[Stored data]

------------------------

Each path is a new rotation, seen through one point. The rows after it are directions, each followed by how far the rotation turns it, in degrees per step (0 if it stays put).
Each turn is a multiple of 5 degrees from 10 to 175, or 0.
Each row of a path follows its step; steps can be skipped.
path 1
step 0: [  7.6 -15.8 -11.6 -29.9 -18.8  18.7  23.5  19.9   0.1   0.8   6.5   7.2
  -1.5   1.2   1.8   0.2  -5.2  -7.2  -3.7   1.9  -5.5 -19.1   1.4  32.6
  -5.4  18.0 -14.0   7.1  27.3  -5.9  -4.4  -6.5   8.0  15.8  -5.7  26.8
   6.4  -3.0 -11.4 -21.9 -15.4 -14.3  -5.9  10.2   9.8 -34.3  -1.5   6.5
  10.1  -2.9  -3.8]
step 1: [ -6.8  -5.2  13.2   6.7  -5.9  -5.2  -2.6  -4.7 -11.3 -13.3   2.9  11.6
  21.1  27.3   4.2  16.7 -13.3  -0.5 -39.7  -4.4 -14.8  -3.5 -16.3  18.3
  20.8  -8.5  25.1   0.2   8.7  15.2  13.4  -4.2 -32.6   2.5  -3.8  -9.9
  -4.0  15.4  -0.9  -1.1   1.7 -11.8 -22.2   5.4  15.6   1.6   5.8  17.3
  -0.8 -21.6 -10.3]
step 2: [  2.7  39.2 -20.0   1.9 -27.3  10.2 -14.6  -4.3  -9.1  17.8  -3.3 -25.5
  16.3  -6.0  -4.7  -8.9   6.0   7.4   7.6   9.5 -11.1  -4.5   7.0 -10.2
  14.0  -0.3   1.0 -15.8  -8.9  37.5   6.9   4.4   0.2   5.7 -16.4  -3.8
   6.7   5.4  -0.9  32.4   7.2  10.5 -16.4  -1.0  15.9   5.1   1.7 -16.9
  13.1  -4.6 -14.9]
step 3: [-24.7 -11.8 -19.9  -8.5 -14.2  -6.1  -2.0 -22.3   3.0 -16.0  -5.6  11.7
 -19.6 -15.2   4.5 -11.3  21.9 -26.6  22.0   7.5  17.4 -20.9   0.2   6.2
 -15.4  11.3  -8.1 -10.1  -5.0  -0.3  -5.2 -17.9 -16.7  18.1  13.3 -10.4
   1.3  26.9  14.3   6.7   2.1  21.8   4.9  20.2   0.6  -3.2  -8.2  -9.8
   9.0   9.9  -9.5]
step 4: [ -0.7 -25.4  19.0   1.0 -18.7  21.8  23.2  25.8  12.5 -10.3 -14.5 -19.7
  -1.4 -16.0   9.2   3.3  -1.1 -13.1  -1.3  13.3 -10.2 -14.3  -2.1   9.4
  -5.2   8.9  17.5   7.9  11.6   4.3 -20.5  12.8  -9.7  -8.3  13.1  18.0
   0.0  -0.5   2.5 -20.1  10.9 -34.6   1.4  26.8  -2.3 -10.3 -16.3  -7.2
   5.3   2.1  -8.5]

------------------------

## [REQUIRED WORK]
Only an exact copy of the data above will do.

## [SOLVED PROBLEM]
Each path is a new rotation, seen through one point. The rows after it are directions, each followed by how far the rotation turns it, in degrees per step (0 if it stays put).
Each turn is a multiple of 5 degrees from 10 to 175, or 0.
Each row of a path follows its step; steps can be skipped.
path 1
step 0: [  7.6 -15.8 -11.6 -29.9 -18.8  18.7  23.5  19.9   0.1   0.8   6.5   7.2
  -1.5   1.2   1.8   0.2  -5.2  -7.2  -3.7   1.9  -5.5 -19.1   1.4  32.6
  -5.4  18.0 -14.0   7.1  27.3  -5.9  -4.4  -6.5   8.0  15.8  -5.7  26.8
   6.4  -3.0 -11.4 -21.9 -15.4 -14.3  -5.9  10.2   9.8 -34.3  -1.5   6.5
  10.1  -2.9  -3.8]
step 1: [ -6.8  -5.2  13.2   6.7  -5.9  -5.2  -2.6  -4.7 -11.3 -13.3   2.9  11.6
  21.1  27.3   4.2  16.7 -13.3  -0.5 -39.7  -4.4 -14.8  -3.5 -16.3  18.3
  20.8  -8.5  25.1   0.2   8.7  15.2  13.4  -4.2 -32.6   2.5  -3.8  -9.9
  -4.0  15.4  -0.9  -1.1   1.7 -11.8 -22.2   5.4  15.6   1.6   5.8  17.3
  -0.8 -21.6 -10.3]
step 2: [  2.7  39.2 -20.0   1.9 -27.3  10.2 -14.6  -4.3  -9.1  17.8  -3.3 -25.5
  16.3  -6.0  -4.7  -8.9   6.0   7.4   7.6   9.5 -11.1  -4.5   7.0 -10.2
  14.0  -0.3   1.0 -15.8  -8.9  37.5   6.9   4.4   0.2   5.7 -16.4  -3.8
   6.7   5.4  -0.9  32.4   7.2  10.5 -16.4  -1.0  15.9   5.1   1.7 -16.9
  13.1  -4.6 -14.9]
step 3: [-24.7 -11.8 -19.9  -8.5 -14.2  -6.1  -2.0 -22.3   3.0 -16.0  -5.6  11.7
 -19.6 -15.2   4.5 -11.3  21.9 -26.6  22.0   7.5  17.4 -20.9   0.2   6.2
 -15.4  11.3  -8.1 -10.1  -5.0  -0.3  -5.2 -17.9 -16.7  18.1  13.3 -10.4
   1.3  26.9  14.3   6.7   2.1  21.8   4.9  20.2   0.6  -3.2  -8.2  -9.8
   9.0   9.9  -9.5]
step 4: [ -0.7 -25.4  19.0   1.0 -18.7  21.8  23.2  25.8  12.5 -10.3 -14.5 -19.7
  -1.4 -16.0   9.2   3.3  -1.1 -13.1  -1.3  13.3 -10.2 -14.3  -2.1   9.4
  -5.2   8.9  17.5   7.9  11.6   4.3 -20.5  12.8  -9.7  -8.3  13.1  18.0
   0.0  -0.5   2.5 -20.1  10.9 -34.6   1.4  26.8  -2.3 -10.3 -16.3  -7.2
   5.3   2.1  -8.5]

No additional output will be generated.